How to complete this task
What appears from the first line of the data below through the line containing "There are 2", both included, should be copied exactly, and nothing else.

[Opening Information supplied section]

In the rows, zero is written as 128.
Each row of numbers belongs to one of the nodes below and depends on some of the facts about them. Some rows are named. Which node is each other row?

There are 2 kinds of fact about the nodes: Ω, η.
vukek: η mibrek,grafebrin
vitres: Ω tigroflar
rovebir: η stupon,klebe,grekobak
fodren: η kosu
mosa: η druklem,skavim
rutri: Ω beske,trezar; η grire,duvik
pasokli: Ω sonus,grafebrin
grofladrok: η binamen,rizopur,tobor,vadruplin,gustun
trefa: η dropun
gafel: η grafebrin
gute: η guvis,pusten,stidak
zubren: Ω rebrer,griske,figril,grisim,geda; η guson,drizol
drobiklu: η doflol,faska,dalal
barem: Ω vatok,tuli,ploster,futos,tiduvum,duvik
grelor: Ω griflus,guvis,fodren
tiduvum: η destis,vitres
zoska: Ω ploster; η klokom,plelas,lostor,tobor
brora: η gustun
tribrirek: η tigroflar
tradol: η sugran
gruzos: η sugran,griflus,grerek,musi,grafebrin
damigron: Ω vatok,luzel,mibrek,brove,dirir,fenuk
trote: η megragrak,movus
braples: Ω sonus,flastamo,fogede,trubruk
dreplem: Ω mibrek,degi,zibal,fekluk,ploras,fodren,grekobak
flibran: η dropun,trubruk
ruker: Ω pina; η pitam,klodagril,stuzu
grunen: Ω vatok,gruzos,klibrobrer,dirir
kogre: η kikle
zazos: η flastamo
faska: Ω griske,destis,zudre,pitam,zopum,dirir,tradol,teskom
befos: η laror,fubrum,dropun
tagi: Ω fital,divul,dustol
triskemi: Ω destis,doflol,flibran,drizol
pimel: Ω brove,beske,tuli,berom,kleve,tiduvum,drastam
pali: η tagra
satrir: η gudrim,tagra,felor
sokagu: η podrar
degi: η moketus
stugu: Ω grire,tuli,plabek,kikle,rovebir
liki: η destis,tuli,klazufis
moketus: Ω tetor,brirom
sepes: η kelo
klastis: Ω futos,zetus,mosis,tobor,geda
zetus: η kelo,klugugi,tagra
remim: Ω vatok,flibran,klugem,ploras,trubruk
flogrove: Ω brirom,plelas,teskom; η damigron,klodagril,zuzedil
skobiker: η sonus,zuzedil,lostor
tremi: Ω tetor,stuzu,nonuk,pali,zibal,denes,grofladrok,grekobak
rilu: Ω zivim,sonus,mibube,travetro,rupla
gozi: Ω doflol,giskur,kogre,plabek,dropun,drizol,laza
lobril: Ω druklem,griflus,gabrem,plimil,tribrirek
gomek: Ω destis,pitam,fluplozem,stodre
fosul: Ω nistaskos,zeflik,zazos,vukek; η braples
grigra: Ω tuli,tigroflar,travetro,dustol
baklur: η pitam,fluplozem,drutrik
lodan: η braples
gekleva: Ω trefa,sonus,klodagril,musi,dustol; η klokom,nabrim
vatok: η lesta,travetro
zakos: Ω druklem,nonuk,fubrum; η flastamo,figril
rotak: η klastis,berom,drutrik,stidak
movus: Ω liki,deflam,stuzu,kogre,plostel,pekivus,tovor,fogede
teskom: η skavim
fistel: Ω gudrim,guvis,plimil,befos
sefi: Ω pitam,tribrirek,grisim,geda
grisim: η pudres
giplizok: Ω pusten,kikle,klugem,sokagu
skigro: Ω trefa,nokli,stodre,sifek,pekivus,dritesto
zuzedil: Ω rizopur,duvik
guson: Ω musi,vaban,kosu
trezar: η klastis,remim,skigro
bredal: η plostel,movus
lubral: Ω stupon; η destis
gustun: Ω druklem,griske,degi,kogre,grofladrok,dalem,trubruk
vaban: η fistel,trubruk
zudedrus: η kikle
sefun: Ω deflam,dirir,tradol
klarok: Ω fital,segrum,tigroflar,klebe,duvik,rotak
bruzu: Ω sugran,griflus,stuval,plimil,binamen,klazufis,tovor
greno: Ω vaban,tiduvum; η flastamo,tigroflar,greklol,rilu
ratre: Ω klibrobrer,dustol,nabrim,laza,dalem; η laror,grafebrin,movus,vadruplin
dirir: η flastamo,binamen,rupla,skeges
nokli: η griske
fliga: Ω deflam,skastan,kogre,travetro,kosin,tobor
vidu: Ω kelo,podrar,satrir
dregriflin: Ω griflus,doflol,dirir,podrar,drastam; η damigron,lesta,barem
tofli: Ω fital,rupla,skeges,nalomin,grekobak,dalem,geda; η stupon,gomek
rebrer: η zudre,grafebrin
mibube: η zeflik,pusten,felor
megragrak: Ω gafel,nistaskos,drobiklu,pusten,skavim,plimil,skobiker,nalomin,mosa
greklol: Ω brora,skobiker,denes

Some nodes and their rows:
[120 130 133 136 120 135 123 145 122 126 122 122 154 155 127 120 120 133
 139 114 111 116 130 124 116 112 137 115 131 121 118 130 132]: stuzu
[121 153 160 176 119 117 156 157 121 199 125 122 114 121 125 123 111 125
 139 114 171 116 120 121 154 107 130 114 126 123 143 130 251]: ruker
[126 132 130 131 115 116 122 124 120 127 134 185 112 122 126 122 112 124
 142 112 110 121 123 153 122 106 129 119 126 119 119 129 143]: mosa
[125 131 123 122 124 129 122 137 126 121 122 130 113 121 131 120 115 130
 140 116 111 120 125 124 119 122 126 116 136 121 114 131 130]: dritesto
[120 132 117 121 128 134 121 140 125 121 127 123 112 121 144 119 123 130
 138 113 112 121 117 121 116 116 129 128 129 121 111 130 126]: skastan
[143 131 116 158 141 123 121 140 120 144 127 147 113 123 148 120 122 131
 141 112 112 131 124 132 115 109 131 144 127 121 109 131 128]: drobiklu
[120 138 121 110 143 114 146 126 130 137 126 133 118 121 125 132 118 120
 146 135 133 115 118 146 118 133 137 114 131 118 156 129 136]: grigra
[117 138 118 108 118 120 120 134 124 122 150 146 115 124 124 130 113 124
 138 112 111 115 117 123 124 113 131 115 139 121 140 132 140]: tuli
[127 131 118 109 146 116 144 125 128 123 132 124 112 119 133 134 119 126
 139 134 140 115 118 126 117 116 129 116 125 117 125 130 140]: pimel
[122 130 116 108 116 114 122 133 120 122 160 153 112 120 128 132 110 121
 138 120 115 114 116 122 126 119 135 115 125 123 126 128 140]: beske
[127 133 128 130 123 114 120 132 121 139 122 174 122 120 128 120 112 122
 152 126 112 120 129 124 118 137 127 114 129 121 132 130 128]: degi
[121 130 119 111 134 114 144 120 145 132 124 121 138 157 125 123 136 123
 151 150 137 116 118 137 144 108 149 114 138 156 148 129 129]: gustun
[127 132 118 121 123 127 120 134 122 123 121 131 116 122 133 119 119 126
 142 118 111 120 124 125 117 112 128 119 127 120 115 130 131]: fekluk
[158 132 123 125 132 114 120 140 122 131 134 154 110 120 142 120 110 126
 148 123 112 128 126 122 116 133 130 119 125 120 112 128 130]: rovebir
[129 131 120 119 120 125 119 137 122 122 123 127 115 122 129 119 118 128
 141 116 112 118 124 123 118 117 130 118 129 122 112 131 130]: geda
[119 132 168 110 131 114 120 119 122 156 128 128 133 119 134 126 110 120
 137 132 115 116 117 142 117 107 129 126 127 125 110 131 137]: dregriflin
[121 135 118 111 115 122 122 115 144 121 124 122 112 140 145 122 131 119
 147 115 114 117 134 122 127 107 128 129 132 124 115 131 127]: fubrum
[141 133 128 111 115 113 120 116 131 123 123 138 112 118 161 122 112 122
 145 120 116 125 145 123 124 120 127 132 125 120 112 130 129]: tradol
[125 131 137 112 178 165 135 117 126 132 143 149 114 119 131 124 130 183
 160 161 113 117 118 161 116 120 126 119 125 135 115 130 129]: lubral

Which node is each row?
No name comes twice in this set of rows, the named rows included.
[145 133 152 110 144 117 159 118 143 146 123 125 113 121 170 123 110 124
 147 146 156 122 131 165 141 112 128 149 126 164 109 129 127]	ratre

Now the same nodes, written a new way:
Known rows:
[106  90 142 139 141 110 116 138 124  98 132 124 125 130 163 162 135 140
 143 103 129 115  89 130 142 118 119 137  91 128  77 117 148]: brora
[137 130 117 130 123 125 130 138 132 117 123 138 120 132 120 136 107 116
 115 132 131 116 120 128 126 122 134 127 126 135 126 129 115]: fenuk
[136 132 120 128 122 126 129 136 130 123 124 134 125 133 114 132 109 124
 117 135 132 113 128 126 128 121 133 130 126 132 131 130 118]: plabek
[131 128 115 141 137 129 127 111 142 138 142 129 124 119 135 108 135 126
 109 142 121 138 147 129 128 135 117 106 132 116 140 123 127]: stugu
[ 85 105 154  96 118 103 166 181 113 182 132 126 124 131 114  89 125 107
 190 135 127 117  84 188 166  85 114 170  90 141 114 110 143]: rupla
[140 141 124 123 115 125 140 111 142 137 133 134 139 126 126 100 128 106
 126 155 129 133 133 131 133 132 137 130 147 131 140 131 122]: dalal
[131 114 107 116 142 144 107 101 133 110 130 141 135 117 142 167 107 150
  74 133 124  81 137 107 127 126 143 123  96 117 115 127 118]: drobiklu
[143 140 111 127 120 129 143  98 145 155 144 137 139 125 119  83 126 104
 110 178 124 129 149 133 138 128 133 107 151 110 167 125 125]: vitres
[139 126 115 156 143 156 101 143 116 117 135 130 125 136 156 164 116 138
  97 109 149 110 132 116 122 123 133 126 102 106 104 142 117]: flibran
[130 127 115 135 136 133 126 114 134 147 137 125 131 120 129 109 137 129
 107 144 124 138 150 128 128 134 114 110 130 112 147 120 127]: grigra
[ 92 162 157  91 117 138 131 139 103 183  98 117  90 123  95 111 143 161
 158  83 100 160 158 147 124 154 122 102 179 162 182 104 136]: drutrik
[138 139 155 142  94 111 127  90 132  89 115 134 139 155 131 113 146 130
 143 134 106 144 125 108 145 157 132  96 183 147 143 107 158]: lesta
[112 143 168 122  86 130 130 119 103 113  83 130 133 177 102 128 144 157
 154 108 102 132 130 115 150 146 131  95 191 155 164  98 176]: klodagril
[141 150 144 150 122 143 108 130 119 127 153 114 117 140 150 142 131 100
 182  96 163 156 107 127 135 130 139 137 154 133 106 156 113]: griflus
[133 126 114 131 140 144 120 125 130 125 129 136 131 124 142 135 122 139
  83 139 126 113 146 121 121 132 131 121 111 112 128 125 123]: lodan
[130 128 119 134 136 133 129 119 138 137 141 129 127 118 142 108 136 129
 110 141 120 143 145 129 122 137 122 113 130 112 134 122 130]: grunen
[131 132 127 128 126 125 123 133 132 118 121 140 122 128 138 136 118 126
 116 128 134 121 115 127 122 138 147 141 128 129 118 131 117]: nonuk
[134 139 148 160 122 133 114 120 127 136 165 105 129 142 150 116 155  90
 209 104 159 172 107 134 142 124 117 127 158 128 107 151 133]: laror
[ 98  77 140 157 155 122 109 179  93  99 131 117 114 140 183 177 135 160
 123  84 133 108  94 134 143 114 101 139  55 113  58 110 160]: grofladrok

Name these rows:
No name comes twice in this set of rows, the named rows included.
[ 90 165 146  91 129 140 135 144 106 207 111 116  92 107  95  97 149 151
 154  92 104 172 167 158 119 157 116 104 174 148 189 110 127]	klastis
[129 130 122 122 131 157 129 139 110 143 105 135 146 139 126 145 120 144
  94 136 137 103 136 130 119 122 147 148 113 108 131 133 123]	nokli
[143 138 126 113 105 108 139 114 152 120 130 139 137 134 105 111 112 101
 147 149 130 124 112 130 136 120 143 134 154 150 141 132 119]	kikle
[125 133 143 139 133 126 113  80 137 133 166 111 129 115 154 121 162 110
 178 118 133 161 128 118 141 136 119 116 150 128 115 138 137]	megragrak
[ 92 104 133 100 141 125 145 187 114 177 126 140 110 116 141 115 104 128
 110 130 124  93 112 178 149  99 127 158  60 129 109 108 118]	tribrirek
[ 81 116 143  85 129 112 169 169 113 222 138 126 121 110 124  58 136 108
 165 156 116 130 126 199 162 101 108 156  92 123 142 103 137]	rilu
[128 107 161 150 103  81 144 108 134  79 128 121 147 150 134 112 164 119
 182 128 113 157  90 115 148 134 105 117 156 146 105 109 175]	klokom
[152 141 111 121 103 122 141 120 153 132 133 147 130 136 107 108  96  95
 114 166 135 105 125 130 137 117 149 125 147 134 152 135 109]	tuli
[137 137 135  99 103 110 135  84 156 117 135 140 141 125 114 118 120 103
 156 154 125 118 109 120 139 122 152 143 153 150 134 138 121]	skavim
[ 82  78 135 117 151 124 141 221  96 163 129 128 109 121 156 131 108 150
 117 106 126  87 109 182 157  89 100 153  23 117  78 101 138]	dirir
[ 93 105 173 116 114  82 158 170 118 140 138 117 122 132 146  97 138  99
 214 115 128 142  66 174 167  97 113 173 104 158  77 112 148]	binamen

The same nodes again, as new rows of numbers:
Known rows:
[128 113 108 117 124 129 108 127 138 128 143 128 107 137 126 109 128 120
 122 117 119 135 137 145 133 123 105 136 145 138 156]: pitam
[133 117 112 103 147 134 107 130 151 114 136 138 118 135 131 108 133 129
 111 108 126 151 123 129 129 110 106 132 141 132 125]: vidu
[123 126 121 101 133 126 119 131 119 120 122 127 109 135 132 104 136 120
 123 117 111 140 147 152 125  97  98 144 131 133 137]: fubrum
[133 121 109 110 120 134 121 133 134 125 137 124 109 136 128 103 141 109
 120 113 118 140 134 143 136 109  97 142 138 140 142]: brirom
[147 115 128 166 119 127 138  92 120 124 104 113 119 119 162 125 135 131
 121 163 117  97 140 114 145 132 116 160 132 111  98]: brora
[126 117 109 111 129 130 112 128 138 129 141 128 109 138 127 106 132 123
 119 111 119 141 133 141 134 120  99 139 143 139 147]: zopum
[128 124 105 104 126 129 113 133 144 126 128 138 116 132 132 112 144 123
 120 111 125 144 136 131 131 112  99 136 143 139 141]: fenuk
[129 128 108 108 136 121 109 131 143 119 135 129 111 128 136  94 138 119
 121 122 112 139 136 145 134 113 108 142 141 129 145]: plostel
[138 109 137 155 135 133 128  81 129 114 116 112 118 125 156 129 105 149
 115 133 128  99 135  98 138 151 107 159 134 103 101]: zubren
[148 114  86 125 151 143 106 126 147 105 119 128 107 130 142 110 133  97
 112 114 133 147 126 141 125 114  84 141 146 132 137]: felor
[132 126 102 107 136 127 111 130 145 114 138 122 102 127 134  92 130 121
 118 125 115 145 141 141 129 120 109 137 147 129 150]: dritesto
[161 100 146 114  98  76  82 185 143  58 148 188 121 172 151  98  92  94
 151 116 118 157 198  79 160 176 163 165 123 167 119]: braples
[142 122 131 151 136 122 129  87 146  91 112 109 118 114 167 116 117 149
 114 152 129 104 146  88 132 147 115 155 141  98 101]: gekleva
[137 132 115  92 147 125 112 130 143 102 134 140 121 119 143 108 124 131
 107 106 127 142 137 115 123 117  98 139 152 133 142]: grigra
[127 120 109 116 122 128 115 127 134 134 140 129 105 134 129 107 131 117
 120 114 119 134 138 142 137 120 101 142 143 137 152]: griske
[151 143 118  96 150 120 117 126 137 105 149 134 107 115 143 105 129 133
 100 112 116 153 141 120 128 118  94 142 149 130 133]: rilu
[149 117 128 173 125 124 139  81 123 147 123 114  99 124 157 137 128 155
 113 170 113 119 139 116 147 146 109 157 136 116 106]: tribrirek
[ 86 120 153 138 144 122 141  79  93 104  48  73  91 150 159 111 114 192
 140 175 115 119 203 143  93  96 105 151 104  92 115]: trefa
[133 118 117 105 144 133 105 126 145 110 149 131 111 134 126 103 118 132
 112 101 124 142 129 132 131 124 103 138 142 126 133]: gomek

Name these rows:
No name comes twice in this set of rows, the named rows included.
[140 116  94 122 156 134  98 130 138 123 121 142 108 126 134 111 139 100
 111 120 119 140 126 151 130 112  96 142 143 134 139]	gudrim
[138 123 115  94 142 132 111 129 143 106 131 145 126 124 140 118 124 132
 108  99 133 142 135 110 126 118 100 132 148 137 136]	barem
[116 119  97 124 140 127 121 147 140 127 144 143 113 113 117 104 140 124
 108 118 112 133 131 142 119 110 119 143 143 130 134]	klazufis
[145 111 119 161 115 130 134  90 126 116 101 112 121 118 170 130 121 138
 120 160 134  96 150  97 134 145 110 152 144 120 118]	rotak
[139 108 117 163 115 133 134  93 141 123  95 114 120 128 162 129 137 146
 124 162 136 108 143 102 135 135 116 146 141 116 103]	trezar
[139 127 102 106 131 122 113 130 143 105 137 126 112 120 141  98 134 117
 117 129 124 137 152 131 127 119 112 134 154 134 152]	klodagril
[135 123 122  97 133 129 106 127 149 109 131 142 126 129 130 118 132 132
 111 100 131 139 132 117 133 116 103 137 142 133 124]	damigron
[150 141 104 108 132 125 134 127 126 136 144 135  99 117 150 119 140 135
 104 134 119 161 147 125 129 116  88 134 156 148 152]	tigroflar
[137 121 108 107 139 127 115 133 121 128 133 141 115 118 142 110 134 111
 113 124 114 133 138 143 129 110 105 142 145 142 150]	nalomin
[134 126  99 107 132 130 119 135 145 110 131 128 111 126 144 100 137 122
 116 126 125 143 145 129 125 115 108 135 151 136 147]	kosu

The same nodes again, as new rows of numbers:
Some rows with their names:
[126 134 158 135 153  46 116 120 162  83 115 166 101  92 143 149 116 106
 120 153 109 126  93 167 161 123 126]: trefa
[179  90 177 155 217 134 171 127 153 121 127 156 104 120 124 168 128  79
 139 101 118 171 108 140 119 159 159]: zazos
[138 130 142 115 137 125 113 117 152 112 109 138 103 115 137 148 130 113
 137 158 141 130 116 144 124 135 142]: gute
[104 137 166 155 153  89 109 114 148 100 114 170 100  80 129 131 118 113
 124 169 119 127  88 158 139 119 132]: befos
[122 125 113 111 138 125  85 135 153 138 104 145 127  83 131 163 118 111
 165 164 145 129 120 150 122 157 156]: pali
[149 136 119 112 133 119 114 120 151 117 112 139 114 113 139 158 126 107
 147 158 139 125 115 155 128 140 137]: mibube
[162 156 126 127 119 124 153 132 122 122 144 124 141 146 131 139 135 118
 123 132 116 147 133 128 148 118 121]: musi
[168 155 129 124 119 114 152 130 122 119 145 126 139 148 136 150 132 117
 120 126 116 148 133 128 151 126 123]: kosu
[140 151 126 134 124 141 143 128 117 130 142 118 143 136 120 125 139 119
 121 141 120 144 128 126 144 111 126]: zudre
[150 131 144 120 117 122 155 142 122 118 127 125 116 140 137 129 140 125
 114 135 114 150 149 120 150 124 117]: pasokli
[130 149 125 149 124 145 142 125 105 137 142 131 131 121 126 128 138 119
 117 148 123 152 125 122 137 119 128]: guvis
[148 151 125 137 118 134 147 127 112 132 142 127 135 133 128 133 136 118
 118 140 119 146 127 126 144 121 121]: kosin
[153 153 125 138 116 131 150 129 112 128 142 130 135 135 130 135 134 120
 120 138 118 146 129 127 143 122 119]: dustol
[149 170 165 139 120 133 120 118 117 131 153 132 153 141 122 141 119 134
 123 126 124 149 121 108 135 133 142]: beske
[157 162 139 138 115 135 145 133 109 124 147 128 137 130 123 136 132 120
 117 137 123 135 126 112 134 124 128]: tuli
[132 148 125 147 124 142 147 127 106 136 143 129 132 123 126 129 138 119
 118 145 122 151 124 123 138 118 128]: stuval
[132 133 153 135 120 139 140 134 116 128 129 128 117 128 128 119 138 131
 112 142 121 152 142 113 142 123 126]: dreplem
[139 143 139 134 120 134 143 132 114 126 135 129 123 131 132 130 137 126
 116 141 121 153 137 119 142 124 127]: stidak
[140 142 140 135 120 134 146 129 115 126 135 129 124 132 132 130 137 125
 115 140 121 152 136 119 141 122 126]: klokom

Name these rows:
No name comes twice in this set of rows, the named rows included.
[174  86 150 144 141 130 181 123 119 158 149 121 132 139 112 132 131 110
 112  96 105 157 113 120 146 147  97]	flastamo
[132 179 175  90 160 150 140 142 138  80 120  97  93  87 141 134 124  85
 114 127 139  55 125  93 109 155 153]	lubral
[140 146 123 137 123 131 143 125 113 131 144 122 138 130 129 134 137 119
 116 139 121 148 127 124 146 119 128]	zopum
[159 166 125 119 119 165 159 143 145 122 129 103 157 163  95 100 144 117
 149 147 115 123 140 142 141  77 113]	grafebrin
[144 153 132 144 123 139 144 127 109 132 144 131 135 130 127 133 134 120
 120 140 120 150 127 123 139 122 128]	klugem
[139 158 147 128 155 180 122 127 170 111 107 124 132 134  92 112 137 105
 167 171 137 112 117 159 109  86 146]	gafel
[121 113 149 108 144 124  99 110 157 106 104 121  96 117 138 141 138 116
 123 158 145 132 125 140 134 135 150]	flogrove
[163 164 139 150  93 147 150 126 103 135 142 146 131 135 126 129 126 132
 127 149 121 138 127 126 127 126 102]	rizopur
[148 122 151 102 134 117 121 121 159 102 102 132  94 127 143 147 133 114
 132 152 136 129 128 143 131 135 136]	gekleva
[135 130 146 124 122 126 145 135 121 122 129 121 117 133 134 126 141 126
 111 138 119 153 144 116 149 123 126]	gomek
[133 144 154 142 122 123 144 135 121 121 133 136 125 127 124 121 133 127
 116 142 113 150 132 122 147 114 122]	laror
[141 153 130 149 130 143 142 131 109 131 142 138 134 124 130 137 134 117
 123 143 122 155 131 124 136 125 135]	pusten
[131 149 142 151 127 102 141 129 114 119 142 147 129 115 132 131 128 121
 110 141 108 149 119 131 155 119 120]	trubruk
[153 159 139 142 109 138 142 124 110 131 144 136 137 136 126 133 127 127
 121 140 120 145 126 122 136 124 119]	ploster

[Closing Information supplied section]

Answer to the exercise
In the rows, zero is written as 128.
Each row of numbers belongs to one of the nodes below and depends on some of the facts about them. Some rows are named. Which node is each other row?

There are 2 kinds of fact about the nodes: Ω, η.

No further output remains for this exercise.